Information shown:
Start of Block

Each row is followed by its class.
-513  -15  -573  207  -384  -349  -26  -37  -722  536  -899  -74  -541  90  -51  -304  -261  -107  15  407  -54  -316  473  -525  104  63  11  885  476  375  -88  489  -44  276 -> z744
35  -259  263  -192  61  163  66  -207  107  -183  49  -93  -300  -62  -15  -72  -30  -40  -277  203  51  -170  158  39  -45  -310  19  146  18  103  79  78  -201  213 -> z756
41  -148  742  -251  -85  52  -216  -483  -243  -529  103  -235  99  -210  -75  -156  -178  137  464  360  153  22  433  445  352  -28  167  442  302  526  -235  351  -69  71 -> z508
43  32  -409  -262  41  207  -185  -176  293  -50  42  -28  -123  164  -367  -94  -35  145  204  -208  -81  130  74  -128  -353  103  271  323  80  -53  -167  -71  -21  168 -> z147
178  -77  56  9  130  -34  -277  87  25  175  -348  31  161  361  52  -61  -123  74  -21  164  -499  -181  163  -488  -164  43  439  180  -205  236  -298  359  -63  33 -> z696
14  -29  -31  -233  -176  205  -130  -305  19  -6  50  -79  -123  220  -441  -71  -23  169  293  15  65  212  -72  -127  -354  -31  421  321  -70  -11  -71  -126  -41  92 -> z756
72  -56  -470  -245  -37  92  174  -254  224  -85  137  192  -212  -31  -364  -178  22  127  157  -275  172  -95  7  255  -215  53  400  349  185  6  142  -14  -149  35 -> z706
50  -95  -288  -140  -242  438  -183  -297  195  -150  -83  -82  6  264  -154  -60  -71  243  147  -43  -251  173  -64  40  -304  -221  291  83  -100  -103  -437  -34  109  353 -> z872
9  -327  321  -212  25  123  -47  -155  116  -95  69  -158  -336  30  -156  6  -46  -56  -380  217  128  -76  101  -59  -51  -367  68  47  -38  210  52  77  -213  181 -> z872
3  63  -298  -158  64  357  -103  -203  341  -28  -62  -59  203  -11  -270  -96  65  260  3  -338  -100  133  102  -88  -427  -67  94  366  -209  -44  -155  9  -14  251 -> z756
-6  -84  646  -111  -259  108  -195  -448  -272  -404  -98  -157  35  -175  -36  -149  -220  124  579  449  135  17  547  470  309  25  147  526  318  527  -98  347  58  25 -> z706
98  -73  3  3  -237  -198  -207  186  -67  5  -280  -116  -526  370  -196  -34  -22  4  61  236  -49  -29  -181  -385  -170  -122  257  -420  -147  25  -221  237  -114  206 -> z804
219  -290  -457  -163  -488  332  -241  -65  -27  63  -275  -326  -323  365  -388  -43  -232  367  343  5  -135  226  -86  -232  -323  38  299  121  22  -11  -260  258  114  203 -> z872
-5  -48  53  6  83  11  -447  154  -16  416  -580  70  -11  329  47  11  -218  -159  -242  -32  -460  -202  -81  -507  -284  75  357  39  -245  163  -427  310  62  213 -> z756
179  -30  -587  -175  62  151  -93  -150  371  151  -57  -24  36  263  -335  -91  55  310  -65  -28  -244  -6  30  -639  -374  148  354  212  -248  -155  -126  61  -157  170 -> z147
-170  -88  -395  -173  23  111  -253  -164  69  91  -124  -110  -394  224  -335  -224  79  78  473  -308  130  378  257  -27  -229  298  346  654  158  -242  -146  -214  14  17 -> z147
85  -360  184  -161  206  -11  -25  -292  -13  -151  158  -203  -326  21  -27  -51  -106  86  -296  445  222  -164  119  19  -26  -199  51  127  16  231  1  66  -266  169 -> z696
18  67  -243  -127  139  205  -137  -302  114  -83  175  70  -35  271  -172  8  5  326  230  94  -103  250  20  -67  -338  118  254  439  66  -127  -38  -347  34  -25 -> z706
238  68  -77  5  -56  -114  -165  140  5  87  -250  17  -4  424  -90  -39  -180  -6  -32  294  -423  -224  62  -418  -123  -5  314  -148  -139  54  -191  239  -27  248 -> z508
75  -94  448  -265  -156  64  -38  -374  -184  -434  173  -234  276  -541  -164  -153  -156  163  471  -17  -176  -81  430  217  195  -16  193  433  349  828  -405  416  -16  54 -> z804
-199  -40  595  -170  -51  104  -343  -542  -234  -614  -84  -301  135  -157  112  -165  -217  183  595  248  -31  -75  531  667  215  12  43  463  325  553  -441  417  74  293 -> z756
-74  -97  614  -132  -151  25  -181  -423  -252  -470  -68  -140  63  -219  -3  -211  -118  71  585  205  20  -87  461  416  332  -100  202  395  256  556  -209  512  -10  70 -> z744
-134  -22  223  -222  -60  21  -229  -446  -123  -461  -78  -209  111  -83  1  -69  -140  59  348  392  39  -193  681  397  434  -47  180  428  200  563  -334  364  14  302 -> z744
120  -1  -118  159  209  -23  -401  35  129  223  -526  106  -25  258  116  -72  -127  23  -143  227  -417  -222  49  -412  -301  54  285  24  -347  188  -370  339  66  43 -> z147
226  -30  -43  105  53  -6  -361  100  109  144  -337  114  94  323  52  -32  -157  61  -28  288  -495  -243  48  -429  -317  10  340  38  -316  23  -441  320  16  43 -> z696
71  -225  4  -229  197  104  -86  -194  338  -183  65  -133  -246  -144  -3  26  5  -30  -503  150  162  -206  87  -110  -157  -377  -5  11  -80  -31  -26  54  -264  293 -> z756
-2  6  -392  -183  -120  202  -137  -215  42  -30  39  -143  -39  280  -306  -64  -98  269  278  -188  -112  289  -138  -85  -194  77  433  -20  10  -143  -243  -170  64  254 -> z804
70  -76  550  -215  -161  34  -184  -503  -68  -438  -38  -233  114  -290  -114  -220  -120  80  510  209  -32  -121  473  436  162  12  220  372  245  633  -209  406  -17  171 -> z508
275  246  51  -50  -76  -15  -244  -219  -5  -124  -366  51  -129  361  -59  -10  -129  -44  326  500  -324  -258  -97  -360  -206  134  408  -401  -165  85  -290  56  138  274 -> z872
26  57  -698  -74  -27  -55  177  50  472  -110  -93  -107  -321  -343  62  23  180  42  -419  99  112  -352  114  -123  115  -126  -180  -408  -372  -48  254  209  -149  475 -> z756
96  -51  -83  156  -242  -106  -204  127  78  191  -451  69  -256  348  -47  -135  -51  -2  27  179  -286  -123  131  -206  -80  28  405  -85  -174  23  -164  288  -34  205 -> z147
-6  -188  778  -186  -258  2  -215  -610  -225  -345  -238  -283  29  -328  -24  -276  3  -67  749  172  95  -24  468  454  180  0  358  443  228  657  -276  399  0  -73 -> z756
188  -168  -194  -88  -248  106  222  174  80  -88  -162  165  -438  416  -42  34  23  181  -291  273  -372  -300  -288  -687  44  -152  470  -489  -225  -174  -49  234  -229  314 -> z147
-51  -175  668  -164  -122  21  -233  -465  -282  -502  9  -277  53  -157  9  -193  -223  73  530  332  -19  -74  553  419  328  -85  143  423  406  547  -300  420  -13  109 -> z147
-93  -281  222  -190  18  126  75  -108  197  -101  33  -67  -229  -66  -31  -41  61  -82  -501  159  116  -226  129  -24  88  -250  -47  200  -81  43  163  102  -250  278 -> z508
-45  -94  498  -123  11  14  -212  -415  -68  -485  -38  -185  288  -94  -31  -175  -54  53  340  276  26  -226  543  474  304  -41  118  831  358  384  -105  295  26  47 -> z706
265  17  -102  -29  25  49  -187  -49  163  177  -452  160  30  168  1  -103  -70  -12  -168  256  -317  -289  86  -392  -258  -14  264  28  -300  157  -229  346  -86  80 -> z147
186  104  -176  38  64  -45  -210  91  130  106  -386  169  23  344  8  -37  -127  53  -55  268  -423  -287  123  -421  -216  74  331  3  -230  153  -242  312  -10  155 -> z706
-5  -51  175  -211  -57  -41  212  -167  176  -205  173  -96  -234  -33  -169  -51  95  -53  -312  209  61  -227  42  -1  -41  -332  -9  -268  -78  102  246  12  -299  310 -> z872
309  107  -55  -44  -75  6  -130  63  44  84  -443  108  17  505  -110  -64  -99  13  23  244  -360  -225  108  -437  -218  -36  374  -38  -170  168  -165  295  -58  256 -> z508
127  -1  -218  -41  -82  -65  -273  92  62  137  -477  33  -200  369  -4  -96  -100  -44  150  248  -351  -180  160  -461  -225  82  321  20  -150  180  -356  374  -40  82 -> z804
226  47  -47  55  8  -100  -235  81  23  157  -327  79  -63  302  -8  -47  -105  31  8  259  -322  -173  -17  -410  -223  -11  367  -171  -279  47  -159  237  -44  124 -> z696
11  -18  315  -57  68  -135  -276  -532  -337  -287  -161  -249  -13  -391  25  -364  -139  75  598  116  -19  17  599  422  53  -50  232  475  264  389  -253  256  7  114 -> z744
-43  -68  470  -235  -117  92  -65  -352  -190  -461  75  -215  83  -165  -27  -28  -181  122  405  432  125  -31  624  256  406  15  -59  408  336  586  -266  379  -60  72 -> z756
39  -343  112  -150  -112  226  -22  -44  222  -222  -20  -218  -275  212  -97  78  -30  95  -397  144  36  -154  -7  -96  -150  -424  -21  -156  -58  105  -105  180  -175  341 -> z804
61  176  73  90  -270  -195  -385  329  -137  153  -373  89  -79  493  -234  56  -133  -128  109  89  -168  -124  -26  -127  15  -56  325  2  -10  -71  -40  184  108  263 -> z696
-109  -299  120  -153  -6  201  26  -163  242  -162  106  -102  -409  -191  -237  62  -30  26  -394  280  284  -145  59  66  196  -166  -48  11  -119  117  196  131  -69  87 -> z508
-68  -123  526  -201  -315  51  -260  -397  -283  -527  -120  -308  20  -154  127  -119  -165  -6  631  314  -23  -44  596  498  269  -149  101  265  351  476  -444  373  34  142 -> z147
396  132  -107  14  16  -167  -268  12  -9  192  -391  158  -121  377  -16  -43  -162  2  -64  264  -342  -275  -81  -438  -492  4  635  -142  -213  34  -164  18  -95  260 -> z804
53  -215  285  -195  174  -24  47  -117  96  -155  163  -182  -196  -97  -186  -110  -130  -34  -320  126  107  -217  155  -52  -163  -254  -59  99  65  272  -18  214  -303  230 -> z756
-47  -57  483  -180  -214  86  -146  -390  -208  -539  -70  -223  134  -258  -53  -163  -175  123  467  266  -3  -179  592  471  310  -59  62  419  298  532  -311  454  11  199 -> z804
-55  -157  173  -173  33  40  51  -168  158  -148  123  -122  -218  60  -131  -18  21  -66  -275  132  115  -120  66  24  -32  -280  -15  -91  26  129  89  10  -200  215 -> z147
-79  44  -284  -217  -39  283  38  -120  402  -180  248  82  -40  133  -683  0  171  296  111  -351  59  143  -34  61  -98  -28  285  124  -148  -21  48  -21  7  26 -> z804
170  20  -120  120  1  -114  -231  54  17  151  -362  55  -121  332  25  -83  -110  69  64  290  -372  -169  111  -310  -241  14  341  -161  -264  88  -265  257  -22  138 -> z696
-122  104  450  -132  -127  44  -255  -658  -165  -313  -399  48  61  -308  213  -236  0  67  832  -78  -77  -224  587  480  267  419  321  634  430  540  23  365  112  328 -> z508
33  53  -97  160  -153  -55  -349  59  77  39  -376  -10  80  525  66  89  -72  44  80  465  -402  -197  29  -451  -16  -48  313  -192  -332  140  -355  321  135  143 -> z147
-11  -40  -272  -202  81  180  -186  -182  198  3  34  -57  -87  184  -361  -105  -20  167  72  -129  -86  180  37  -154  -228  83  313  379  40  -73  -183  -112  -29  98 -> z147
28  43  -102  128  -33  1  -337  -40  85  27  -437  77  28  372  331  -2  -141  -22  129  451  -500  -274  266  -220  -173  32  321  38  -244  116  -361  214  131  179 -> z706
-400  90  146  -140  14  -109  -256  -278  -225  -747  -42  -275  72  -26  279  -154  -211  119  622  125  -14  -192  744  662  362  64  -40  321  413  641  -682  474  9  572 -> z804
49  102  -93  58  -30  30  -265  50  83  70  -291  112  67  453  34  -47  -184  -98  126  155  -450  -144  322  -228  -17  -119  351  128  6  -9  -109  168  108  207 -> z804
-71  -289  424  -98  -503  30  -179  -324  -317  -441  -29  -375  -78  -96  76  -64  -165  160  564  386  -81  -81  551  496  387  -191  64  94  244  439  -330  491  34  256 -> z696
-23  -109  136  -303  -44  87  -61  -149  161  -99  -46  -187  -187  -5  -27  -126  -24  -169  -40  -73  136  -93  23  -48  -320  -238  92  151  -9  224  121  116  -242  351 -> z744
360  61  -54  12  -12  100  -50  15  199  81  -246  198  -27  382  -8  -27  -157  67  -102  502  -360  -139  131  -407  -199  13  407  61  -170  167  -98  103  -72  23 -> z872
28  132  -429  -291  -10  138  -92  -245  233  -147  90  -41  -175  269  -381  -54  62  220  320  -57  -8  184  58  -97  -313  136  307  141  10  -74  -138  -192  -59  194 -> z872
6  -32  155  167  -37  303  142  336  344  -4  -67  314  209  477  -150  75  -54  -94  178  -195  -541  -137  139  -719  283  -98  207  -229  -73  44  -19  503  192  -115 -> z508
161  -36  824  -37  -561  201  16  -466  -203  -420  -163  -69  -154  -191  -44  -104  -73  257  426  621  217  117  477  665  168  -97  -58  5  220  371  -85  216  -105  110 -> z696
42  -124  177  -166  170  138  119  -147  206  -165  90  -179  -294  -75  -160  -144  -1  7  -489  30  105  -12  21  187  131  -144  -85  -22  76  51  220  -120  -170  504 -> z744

End of Block

Assignment: Retype word for word everything in the listing above from the line that holds "274 -> z872" down to the line that holds "278 -> z508". Keep both end lines and leave out the rest.

Exercise output:
275  246  51  -50  -76  -15  -244  -219  -5  -124  -366  51  -129  361  -59  -10  -129  -44  326  500  -324  -258  -97  -360  -206  134  408  -401  -165  85  -290  56  138  274 -> z872
26  57  -698  -74  -27  -55  177  50  472  -110  -93  -107  -321  -343  62  23  180  42  -419  99  112  -352  114  -123  115  -126  -180  -408  -372  -48  254  209  -149  475 -> z756
96  -51  -83  156  -242  -106  -204  127  78  191  -451  69  -256  348  -47  -135  -51  -2  27  179  -286  -123  131  -206  -80  28  405  -85  -174  23  -164  288  -34  205 -> z147
-6  -188  778  -186  -258  2  -215  -610  -225  -345  -238  -283  29  -328  -24  -276  3  -67  749  172  95  -24  468  454  180  0  358  443  228  657  -276  399  0  -73 -> z756
188  -168  -194  -88  -248  106  222  174  80  -88  -162  165  -438  416  -42  34  23  181  -291  273  -372  -300  -288  -687  44  -152  470  -489  -225  -174  -49  234  -229  314 -> z147
-51  -175  668  -164  -122  21  -233  -465  -282  -502  9  -277  53  -157  9  -193  -223  73  530  332  -19  -74  553  419  328  -85  143  423  406  547  -300  420  -13  109 -> z147
-93  -281  222  -190  18  126  75  -108  197  -101  33  -67  -229  -66  -31  -41  61  -82  -501  159  116  -226  129  -24  88  -250  -47  200  -81  43  163  102  -250  278 -> z508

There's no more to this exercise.